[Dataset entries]

•••

In the rows, zero is written as 128.
Group and class of each row:
[115 139 108 136 136 159 128 128 130  23 122 123 119 136 119 157]
(13) > sov
[109 129 133 137 140 128 143 116 125 109 126 118 132 102 122 156]
(12) > nem
[104 127 112 148 104 123 141 134 138   4 150 109 128 124 127 134]
(12) > sut
[157 141 137 139 135 134 131 124 123 204 132 119 126 125 129 171]
(13) > Rap
[ 98 142 132 148 141 125 124 117 138  59 170 174 141 117 124 182]
(12) > nem
[107 142 126 118 145 154 126 151 139  74 142 112 132 133 124 194]
(14) > Mizu
[ 97 111 133 177 129 114 118 130 126  22 156 111 120 137 126 160]
(12) > sut
[114 129 130 137 128 154 119 115 116 112 135 122 135 136 147 175]
(13) > Rap
[141 127 138 132 127 155 108  88 148 241 139 126 101 187 133 229]
(14) > Mizu
[105 122 110 164 139 101 133 138 163  98 149 122 132 102 117 154]
(12) > nem
[ 90 126 138 139 132 141 117  86 139  70 137 116 147 131  96 221]
(12) > sut
[128 140 126 136 130 129 160 116 130  75 122 109 137 129 121 180]
(12) > nem
[114 139 126 130 126 203 134 116 132 138 151 121 136 104  87 173]
(13) > sov
[129 131 141 173 144 144 114 118 120 166 123 119 138 136 133 150]
(14) > Mizu
[113 132 141 150 128 150 115 128 158 218 118 141 127 128 148 179]
(14) > Mizu
[143 146 130 138 117 162 134 126 102  95 152 107 118 120 117 190]
(13) > Rap
[129 120 120 136 146 173 114 118 134 198 162  85 123 138 130 146]
(13) > Rap
[123 124 114 156 134 134 130 156 114  35 146 104 131 130 133 154]
(12) > nem
[100 134  98 130 132 145 100 109 126  97 126 117 127 130 116 172]
(13) > sov
[110 115 129 141 134 133 116 113 135 169 123 130 147 126 122 143]
(13) > sov
[127 107 129 172 120 166 129 122 110 103 110 117 122 128 117 139]
(13) > sov
[ 99 144 121 171 145 131 127 154 134   4 151 115 132 112 121 189]
(12) > nem
[124 134 128 147  94 128 113 135 127 102 136 112 140 142 133 176]
(14) > Kotom
[125 138 112 153 135 187 112 126 149 122 120 124 130 132 107 153]
(13) > Rap
[121 109 130 175 120 156 104 135 145  73 131 116 130 126 117 158]
(14) > Kotom
[121 130 100 137 131 108 125 127 131  85 139 134 132 106 114 146]
(12) > nem
[110 122 132 184 155 102 147  85 119 118 132 119 136 136 122 155]
(12) > sut
[ 88 136 128 151 117 153 134 120 135 119 133 118 118 118 120 198]
(13) > Rap
[113 132 131 161 130 133 126 110 125  77 138 111 131 129 140 182]
(12) > sut
[ 77 146 121 140 116 137 115 117 126  12 122 116 126 104 108 191]
(12) > nem
[121 146 125 126 112 149 130 121 132 172 123 105 132 129 130 126]
(13) > sov
[118 128 123 159 156 122 116 152 129 110 130 122 123 132 152 191]
(14) > Mizu
[101 115 111 141 123 132 124 105 125 153  91 117 131 110 149 198]
(14) > Kotom
[ 97 129 136 137 133 135 115 121 123 130 129 125 142 143 150 212]
(14) > Kotom
[112 125 120 161 125 119 147 116 123 166 138  79 122 130 134 145]
(12) > sut
[111 133 135 147 136 149 114 161 118 101 125 115 122 116 132 152]
(14) > Mizu
[129 130 126 162 139 114 143 109 118  43 130 134 131 132 127 134]
(12) > sut
[184 117 130 184 124 132 139 131 125 217  87 137 150 148 145  92]
(14) > Kotom
[109 127  87 126 127 124 135 118 125 152 111 118 114 102 131 188]
(12) > nem
[ 90 132 125  93 110 155 107 155 132  98 131 126 124 102 127 189]
(13) > Rap
[ 91 155 125 115 138 136 101 128 133 221 136 108 117 135 116 231]
(14) > Kotom
[113 118 120 147 139 121 115 141 131 166 146 116 141 153 141 185]
(14) > Mizu
[ 94 124 122 149 129 140  65 166 111  43 118 111 162 120 129 141]
(14) > Kotom
[123 122 148 189 130 155 123  97 140 184 127 126 149 140 140 198]
(14) > Kotom
[104  75 123 169 124 136 130 104 120  94 144 113 126 125 116 147]
(12) > nem
[159 132  89 181 118 182 121  98 140 213 121 156 138 128 136 137]
(13) > Rap
[ 77 135 150 134 121 133 124 117 135  57 127 114 150 130 120 177]
(12) > sut

Group, then class:
[136 120 127 131 101 130 121 130 125 137 139 153 118 152 111 132]
J > vovi
[132 122 121 127 109 122 123 136 119 132 132 139 128 130 124 128]
J > vovi
[149 117 132 127 162 113 133 119 132 126 125 127 140 109 134 109]
V > kup
[153 125 136 132 137 133 129 130 122 138 129 144 135 117 122 119]
V > kup
[150 122 139 134 164 132 138 123 125 148 126 131 133 112 119 117]
V > nov
[138 122 123 131  96 118 117 133 129 127 128 144 131 143 125 123]
J > vovi
[135 135 106 124 125 113 140 148 134 113 125 106 142 136 137 120]
C > rori
[147 130 130 130 165 119 146 136 126 138 126 109 142 116 126 112]
C > pur
[132 125 121 125  98 119 122 146 118 134 130 131 138 129 126 123]
J > vovi
[156 126 130 127 141 125 139 139 118 134 131 136 143 104 123 122]
V > kup
[143 132 119 128 144 123 144 136 129 125 128 119 137 125 118 122]
C > pur
[136 135 123 126 134 109 137 143 134 126 126 111 134 143 128 121]
C > nad
[140 128 129 131 145 124 134 138 129 142 127 117 142 114 116 112]
C > pur

Group and class of each row:
[178 127 136 139  94 131 118 125 131 127 134 128 126 140 131 146]
naduk > <98>
[201  99 136 133  99 141 162  81 115 164 109 103 139 119  70 161]
lud > <95>
[157  70 140 112 146 134 157 103 128 153 101 130 150 121 127 149]
naduk > <98>
[150 117 116 119 124 140 148 106 133 139 113 156 131 149 104 149]
naduk > <97>
[152  70 141 123 130 135 163  80 124 166 105 146 147 134 100 146]
naduk > <97>
[150  65 137 100 135 182 146  68 141 164 114 145 117 136  50 136]
gukit > <100>
[165  74  63 112 100 144 158  86 140 137 116 139 133 136  90 158]
gukit > <100>
[105  40 141 126 148 150 152  87 148 177 104 138 134  87  81 138]
lud > <95>
[173  89 147 110  90 138 130  89 143 107 140 127 140 137 106  97]
gukit > <100>
[170 110 129 126 124 132 134 115 126 143 121 131 137 129 153 144]
naduk > <98>
[171 122 125 121  99 139 177  76 137 169 113 150 133 144  90 146]
naduk > <97>
[191 138 132 141  90 134 150  90 121 187 135 128 141 140 117 145]
gukit > <100>
[168  62 129  72 136 178 145  80 127 146 113 126 121 116 161 151]
naduk > <98>
[162  78 136 118 127 135 173 103 110 149  96 124 131 122 117 160]
naduk > <98>
[186 120 126 118  92 125 169 108 121 156 113 140 126 137 110 152]
gukit > <94>
[167 129 121 125 120 134 116  99 146 134  80 130 137 113  96 136]
naduk > <97>
[166 118 131 130 120 117 143 102 132 150 115 142 122 150 117 157]
lud > <92>
[190 148 129 117  76 104 158  97 103 154 114 139 128  80 109 180]
lud > <95>
[203 123 128  76 132 118 146  78 141 135  71 107 125 124 124 128]
gukit > <94>
[165  24 146  67 141 144 153  23 105 139 102 135 147 121 127 118]
gukit > <94>
[205  76 128  73 100 169 124  94 125  80 140  69 122 114 162 142]
gukit > <100>
[156  78 140 131 127 141 147  91 123 157 105 152 135 129 117 144]
naduk > <98>
[175 136 129 146 115 133 161 121 116 175 154 145 132 105 107 159]
naduk > <98>
[151  72 146  98 114 144 142  93 122 116  91 135 130 145 151 135]
gukit > <94>
[164  53 142 105 149 154 138  77 115 163  99 148 140 129 133 150]
naduk > <98>
[182 178 130 149  97 139 127 119 134 113 125 128 119 150 121 155]
naduk > <98>
[117  95 143 104 125 113 151  84 123 181 100 149 145 126 100 133]
lud > <92>
[164 115 131 104 100 137 138 108 133 135 111 143 125 147  98 134]
gukit > <100>
[165  97 140  80 134 137 171  70 127 127  69 123 157 128 106 140]
gukit > <94>
[137  78 131 127 120 130 143 119 126 148 123 107 127 112 117 144]
lud > <95>
[195  99 140  82 114 131 157  94 122 145 109 157 140 151  89 146]
gukit > <94>
[160 127 133 113 118 132 118 111 136 151 122 152 131 156 121 139]
gukit > <100>
[146  25 147  60 132 147 160  68 131 128 103 139 142 125 112  98]
gukit > <100>
[170 159 155 149 118 122 136  93 133 185 106 146 134 143  91 164]
lud > <92>
[169  93 127  94 132 129 135  41 176 141 103 129 135 135 115 118]
lud > <92>
[197  96 140  12 119 141 142  63 134 151 105 147 124 129 110 127]
gukit > <94>
[198  84 145  79 124 145 149  91 122 128 105 141 121 128 121 135]
gukit > <100>

Group, then class:
[119 136 130 153 126 116 121 134 132  98 135 136 156  98 132 140]
baval > Z
[102 154 130 185 129 107 135 130 126 146 147 122 153 132 119 131]
lated > A
[102 137 140 172 136 125 130 130 127  78 108 148 163 127 135 139]
kule > X
[135 142 139 144 147 140 112 145 140  88 143 141 149 148 117 131]
lated > R
[119 146 121 176 157 128 112 139 126  99 141 130 136 134 107 131]
lated > R
[112 115 130 169 141 139 164 112 152  96 161 147 148 141 138 132]
Tunib > L
[122 145 124 178 143 130 122 124 126 108 158 144 141 145 130 150]
lated > A
[ 93 130 137 161 158 135 115 141 132  78 130 144 137 136 140 132]
kule > X
[109 112 128 167 125 117 107 168 149  70 135 147 146 137 159 146]
baval > Z
[115 111 136 186 122 116 120 134 154 108 148 125 156 149 115 129]
kule > F
[115 140 137 148 134 150 110 139 128  97 140 163 133 131 120 125]
Tunib > L
[102 138 139 190 154 126 111 144 137  95 145 137 141 142 124 132]
Tunib > L
[129 159 121 170 142 152 136 134 118  96 149 140 140 145 126 141]
lated > R
[ 99 119 113 142 127 122 104 154 142 146 151 149 148 126 127 138]
baval > D
[107 145 123 174 133 119 115 130 245 127 151 141 142 143 121 142]
lated > A
[128 161 126 163 141 157 105 106 115 120 120 142 125 139 127 141]
lated > A
[105 120 114 146 122  78 125 142 144 148 148 145 147 130 126 144]
baval > D
[135 126 133 151 142 166 139 189 126  71 148 154 128 122 140 145]
Tunib > E
[101 122 124 161 136 115  99 143 121 114 146 139 135 136 121 156]
baval > Z
[150 149 113 166 135 146 126 136 116  97 142 127 128 117 120 140]
lated > A
[118 135 129 172 135 134 130 107 138  85 149 158 153 136 132 145]
Tunib > E
[129 143 122 166 137 116 132 118 116  95 161 142 132 149 127 148]
lated > A
[121 144 133 140 126 116 115 131 123 108 140 138 148 134 136 143]
baval > D
[114 117 127 185 127 101  82 145 134  97 164 146 109 145 134 163]
baval > Z
[134 136 133 123 136 120 134 132 118  99 135 146 154 134 126 139]
lated > R
[123 178 127 174 130 118 104 146 138  69 139 140 133 140 135 133]
baval > Z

•••

**Assigned task:**
Above are the entries. Copy exactly the part that opens with the line containing "[113 132 141" and closes with the line containing "[121 130 100", and no more.

**The answer:**
[113 132 141 150 128 150 115 128 158 218 118 141 127 128 148 179]
(14) > Mizu
[143 146 130 138 117 162 134 126 102  95 152 107 118 120 117 190]
(13) > Rap
[129 120 120 136 146 173 114 118 134 198 162  85 123 138 130 146]
(13) > Rap
[123 124 114 156 134 134 130 156 114  35 146 104 131 130 133 154]
(12) > nem
[100 134  98 130 132 145 100 109 126  97 126 117 127 130 116 172]
(13) > sov
[110 115 129 141 134 133 116 113 135 169 123 130 147 126 122 143]
(13) > sov
[127 107 129 172 120 166 129 122 110 103 110 117 122 128 117 139]
(13) > sov
[ 99 144 121 171 145 131 127 154 134   4 151 115 132 112 121 189]
(12) > nem
[124 134 128 147  94 128 113 135 127 102 136 112 140 142 133 176]
(14) > Kotom
[125 138 112 153 135 187 112 126 149 122 120 124 130 132 107 153]
(13) > Rap
[121 109 130 175 120 156 104 135 145  73 131 116 130 126 117 158]
(14) > Kotom
[121 130 100 137 131 108 125 127 131  85 139 134 132 106 114 146]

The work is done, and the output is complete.